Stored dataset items
----

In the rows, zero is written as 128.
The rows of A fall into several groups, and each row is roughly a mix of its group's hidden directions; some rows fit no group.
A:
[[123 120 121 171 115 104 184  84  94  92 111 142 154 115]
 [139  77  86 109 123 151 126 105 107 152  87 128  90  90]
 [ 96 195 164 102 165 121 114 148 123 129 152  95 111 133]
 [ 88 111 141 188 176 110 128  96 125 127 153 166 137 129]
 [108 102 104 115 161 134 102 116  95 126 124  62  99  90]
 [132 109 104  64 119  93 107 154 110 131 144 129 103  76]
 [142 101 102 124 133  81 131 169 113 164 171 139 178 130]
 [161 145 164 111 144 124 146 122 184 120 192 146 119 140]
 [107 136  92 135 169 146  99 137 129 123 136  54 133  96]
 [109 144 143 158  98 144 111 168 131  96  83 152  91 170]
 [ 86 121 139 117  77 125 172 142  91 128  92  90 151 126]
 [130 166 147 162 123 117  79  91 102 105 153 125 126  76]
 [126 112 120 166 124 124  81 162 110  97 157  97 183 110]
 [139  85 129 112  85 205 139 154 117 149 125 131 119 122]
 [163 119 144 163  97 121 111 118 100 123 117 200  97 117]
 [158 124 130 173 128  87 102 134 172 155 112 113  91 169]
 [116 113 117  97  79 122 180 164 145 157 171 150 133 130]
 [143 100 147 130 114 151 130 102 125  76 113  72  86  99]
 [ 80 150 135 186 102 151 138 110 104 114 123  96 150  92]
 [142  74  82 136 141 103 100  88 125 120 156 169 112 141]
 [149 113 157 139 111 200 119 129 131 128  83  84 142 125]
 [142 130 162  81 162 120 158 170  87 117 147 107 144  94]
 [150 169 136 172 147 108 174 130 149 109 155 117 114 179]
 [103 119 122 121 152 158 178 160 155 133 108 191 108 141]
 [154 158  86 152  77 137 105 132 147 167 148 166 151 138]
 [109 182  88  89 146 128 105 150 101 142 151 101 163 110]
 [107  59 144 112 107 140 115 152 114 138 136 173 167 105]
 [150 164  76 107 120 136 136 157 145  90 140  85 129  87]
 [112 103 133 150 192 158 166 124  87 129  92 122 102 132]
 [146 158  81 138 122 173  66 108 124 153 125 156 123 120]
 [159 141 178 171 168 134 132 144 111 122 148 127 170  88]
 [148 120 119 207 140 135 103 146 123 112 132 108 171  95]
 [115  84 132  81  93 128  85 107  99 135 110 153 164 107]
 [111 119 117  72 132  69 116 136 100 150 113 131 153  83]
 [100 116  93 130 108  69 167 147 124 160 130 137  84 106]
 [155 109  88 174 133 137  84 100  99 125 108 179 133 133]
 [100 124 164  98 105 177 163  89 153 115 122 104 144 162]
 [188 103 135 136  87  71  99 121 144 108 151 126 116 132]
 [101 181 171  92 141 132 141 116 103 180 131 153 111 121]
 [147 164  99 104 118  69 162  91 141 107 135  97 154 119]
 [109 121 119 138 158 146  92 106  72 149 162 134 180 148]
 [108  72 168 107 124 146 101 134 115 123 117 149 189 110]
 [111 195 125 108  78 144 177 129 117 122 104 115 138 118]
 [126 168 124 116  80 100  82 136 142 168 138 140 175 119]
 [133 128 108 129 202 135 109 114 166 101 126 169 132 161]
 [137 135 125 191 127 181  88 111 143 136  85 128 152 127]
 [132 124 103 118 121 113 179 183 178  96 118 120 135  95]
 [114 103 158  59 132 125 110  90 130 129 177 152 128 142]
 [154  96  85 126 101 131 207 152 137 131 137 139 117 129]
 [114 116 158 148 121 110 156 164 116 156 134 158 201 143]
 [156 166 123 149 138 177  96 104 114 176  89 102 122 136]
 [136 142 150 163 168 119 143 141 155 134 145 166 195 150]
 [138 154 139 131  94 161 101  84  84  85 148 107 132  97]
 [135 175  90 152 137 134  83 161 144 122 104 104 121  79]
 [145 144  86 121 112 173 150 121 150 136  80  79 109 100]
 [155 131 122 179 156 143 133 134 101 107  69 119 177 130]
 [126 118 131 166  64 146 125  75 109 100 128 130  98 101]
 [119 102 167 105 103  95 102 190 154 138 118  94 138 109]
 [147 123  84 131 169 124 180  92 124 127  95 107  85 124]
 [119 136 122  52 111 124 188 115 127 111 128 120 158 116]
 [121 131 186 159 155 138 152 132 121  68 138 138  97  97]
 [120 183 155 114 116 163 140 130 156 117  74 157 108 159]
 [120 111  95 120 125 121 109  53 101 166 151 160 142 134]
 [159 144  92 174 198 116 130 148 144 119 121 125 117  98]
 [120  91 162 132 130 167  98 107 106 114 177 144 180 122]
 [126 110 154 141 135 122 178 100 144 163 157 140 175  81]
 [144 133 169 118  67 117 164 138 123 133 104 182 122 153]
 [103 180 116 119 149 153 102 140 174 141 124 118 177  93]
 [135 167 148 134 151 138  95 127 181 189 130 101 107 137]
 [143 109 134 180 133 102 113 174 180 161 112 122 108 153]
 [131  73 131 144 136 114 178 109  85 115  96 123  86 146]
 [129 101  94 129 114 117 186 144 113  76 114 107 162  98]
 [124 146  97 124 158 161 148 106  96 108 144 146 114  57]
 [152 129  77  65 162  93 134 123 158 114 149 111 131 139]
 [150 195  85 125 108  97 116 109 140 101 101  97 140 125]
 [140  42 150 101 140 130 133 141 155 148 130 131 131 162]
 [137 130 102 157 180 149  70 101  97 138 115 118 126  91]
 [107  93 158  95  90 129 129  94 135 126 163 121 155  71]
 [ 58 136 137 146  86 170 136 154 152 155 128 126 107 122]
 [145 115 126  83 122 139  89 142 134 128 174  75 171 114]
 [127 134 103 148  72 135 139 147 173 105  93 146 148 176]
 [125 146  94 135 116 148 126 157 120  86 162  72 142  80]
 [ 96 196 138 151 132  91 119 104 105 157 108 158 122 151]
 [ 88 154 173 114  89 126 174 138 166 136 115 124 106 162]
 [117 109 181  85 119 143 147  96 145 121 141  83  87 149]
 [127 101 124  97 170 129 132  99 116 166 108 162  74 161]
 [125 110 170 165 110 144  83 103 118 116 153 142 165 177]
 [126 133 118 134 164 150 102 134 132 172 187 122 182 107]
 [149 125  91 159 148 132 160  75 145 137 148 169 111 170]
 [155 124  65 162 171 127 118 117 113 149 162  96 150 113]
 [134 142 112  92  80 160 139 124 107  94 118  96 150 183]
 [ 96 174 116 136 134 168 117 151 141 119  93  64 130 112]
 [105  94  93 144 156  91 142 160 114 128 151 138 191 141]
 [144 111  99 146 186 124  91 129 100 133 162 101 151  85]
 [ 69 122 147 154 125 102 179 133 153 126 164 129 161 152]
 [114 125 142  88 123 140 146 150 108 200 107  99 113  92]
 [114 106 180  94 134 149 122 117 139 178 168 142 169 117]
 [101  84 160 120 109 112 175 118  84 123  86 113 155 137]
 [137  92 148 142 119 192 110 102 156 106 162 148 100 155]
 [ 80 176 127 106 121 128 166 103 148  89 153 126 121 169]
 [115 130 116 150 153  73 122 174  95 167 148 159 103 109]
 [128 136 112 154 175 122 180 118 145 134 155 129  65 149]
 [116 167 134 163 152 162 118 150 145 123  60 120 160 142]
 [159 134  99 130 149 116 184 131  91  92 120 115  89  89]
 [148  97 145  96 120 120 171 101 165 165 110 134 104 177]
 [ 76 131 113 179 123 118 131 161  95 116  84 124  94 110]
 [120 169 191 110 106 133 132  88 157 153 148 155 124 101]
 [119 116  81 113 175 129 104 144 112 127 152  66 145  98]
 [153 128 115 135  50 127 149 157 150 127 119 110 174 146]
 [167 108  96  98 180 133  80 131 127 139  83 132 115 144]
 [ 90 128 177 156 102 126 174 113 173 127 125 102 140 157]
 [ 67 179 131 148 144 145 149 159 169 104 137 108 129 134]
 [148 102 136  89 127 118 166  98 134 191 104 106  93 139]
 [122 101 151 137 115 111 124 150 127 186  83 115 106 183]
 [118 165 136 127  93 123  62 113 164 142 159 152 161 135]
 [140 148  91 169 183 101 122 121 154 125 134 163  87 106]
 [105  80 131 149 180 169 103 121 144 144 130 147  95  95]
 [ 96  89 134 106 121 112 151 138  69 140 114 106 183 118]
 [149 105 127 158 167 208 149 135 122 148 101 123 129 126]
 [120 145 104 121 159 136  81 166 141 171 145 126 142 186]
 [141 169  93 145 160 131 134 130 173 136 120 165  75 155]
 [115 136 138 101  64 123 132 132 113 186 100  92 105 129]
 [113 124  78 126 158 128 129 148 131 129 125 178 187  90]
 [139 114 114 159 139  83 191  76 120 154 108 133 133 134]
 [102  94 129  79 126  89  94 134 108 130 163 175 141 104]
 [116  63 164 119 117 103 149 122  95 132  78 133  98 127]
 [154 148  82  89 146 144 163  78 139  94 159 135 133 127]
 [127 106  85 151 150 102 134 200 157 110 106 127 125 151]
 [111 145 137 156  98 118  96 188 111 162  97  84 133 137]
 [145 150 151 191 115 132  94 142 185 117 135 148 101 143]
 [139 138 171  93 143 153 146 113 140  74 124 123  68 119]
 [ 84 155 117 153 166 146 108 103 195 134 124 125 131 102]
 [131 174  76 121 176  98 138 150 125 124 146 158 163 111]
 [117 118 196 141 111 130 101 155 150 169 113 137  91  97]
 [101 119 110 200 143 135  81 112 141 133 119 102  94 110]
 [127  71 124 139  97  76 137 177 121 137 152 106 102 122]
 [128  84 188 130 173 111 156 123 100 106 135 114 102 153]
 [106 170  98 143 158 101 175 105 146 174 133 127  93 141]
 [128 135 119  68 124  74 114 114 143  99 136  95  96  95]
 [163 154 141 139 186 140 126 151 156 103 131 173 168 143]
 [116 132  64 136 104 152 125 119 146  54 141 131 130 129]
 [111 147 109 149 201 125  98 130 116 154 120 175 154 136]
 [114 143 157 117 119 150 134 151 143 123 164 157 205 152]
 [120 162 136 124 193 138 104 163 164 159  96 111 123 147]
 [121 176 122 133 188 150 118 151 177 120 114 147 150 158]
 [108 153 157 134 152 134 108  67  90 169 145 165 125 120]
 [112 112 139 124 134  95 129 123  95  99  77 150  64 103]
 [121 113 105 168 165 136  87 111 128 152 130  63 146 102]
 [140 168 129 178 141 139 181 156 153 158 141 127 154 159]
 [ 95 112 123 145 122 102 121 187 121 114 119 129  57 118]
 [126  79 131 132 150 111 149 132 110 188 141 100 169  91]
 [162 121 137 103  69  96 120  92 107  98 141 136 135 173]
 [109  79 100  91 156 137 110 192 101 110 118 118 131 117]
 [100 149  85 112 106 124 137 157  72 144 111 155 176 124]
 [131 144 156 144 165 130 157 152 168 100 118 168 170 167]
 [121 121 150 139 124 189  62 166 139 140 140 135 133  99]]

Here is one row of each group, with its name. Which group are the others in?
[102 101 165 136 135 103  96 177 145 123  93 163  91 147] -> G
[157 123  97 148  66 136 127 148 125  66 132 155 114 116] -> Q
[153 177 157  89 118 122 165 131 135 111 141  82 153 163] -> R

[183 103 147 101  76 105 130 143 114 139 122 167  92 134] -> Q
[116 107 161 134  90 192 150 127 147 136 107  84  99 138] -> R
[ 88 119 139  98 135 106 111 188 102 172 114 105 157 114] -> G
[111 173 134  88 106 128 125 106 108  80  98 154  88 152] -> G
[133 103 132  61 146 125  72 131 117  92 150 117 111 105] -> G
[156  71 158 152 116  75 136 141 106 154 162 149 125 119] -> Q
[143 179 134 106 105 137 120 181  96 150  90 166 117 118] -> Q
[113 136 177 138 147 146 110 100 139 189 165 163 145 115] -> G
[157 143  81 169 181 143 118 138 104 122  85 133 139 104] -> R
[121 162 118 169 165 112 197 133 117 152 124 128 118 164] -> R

----

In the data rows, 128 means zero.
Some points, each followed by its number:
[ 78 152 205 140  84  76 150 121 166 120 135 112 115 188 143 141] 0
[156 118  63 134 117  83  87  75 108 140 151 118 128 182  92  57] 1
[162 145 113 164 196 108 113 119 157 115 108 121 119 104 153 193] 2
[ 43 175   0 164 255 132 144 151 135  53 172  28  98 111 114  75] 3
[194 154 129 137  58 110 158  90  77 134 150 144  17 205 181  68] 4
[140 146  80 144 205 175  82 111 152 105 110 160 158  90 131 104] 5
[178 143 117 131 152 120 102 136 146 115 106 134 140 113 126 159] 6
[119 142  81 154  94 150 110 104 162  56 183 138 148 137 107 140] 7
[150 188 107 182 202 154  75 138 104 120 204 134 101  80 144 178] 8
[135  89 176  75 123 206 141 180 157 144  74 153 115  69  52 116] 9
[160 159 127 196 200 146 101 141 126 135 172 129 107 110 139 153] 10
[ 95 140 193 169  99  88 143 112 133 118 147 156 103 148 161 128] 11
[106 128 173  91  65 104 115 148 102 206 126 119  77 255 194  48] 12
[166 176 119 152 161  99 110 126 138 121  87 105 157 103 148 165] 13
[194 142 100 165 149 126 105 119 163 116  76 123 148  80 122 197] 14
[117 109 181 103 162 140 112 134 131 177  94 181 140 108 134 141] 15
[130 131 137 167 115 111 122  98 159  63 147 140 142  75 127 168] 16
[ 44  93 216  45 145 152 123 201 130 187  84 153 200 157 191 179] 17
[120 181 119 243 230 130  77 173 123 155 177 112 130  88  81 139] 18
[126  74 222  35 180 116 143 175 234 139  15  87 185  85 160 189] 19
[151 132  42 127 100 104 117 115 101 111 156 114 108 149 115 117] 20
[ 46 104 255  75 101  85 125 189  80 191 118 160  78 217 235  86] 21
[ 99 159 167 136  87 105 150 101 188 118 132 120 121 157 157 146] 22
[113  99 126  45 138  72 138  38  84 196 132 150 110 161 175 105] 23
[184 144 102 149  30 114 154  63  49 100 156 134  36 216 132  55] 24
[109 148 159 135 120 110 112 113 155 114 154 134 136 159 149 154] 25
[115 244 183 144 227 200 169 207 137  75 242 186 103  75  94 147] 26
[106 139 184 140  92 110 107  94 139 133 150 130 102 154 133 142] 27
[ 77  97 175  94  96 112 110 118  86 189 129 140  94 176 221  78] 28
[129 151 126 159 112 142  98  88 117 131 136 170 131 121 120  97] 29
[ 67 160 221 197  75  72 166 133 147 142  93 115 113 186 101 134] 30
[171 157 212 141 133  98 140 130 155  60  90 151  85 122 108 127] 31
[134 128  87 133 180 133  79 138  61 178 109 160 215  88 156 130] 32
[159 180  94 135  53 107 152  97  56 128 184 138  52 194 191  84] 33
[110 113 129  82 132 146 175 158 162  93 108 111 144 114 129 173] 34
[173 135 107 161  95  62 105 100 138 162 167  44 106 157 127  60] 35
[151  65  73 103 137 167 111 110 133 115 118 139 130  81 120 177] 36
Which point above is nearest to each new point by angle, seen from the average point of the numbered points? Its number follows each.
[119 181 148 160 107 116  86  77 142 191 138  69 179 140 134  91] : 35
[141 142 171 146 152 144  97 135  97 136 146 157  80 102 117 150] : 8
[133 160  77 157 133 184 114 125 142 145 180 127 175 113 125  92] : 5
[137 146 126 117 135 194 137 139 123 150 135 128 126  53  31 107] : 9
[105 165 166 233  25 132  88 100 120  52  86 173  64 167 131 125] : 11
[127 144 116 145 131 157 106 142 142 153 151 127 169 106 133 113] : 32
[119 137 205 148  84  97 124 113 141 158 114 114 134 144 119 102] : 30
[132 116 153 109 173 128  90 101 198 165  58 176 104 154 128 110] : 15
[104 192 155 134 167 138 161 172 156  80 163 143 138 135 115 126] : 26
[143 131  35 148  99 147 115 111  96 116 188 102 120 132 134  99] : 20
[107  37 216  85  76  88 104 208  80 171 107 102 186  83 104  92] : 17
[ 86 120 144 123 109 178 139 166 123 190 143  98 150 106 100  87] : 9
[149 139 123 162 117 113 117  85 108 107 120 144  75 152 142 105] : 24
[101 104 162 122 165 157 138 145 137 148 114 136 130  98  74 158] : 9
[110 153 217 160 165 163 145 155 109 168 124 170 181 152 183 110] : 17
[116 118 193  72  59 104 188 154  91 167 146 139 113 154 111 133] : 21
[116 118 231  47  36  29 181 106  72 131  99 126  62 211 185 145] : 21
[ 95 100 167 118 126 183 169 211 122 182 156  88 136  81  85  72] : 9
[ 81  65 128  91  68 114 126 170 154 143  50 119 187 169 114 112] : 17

----

▶ [TASK PROMPT]: Above are the records; copy exactly the lines from the line with "[115 244 183" through the line with "157 133 184", both included.

▶ [YOUR SOLUTION]:
[115 244 183 144 227 200 169 207 137  75 242 186 103  75  94 147] 26
[106 139 184 140  92 110 107  94 139 133 150 130 102 154 133 142] 27
[ 77  97 175  94  96 112 110 118  86 189 129 140  94 176 221  78] 28
[129 151 126 159 112 142  98  88 117 131 136 170 131 121 120  97] 29
[ 67 160 221 197  75  72 166 133 147 142  93 115 113 186 101 134] 30
[171 157 212 141 133  98 140 130 155  60  90 151  85 122 108 127] 31
[134 128  87 133 180 133  79 138  61 178 109 160 215  88 156 130] 32
[159 180  94 135  53 107 152  97  56 128 184 138  52 194 191  84] 33
[110 113 129  82 132 146 175 158 162  93 108 111 144 114 129 173] 34
[173 135 107 161  95  62 105 100 138 162 167  44 106 157 127  60] 35
[151  65  73 103 137 167 111 110 133 115 118 139 130  81 120 177] 36
Which point above is nearest to each new point by angle, seen from the average point of the numbered points? Its number follows each.
[119 181 148 160 107 116  86  77 142 191 138  69 179 140 134  91] : 35
[141 142 171 146 152 144  97 135  97 136 146 157  80 102 117 150] : 8
[133 160  77 157 133 184 114 125 142 145 180 127 175 113 125  92] : 5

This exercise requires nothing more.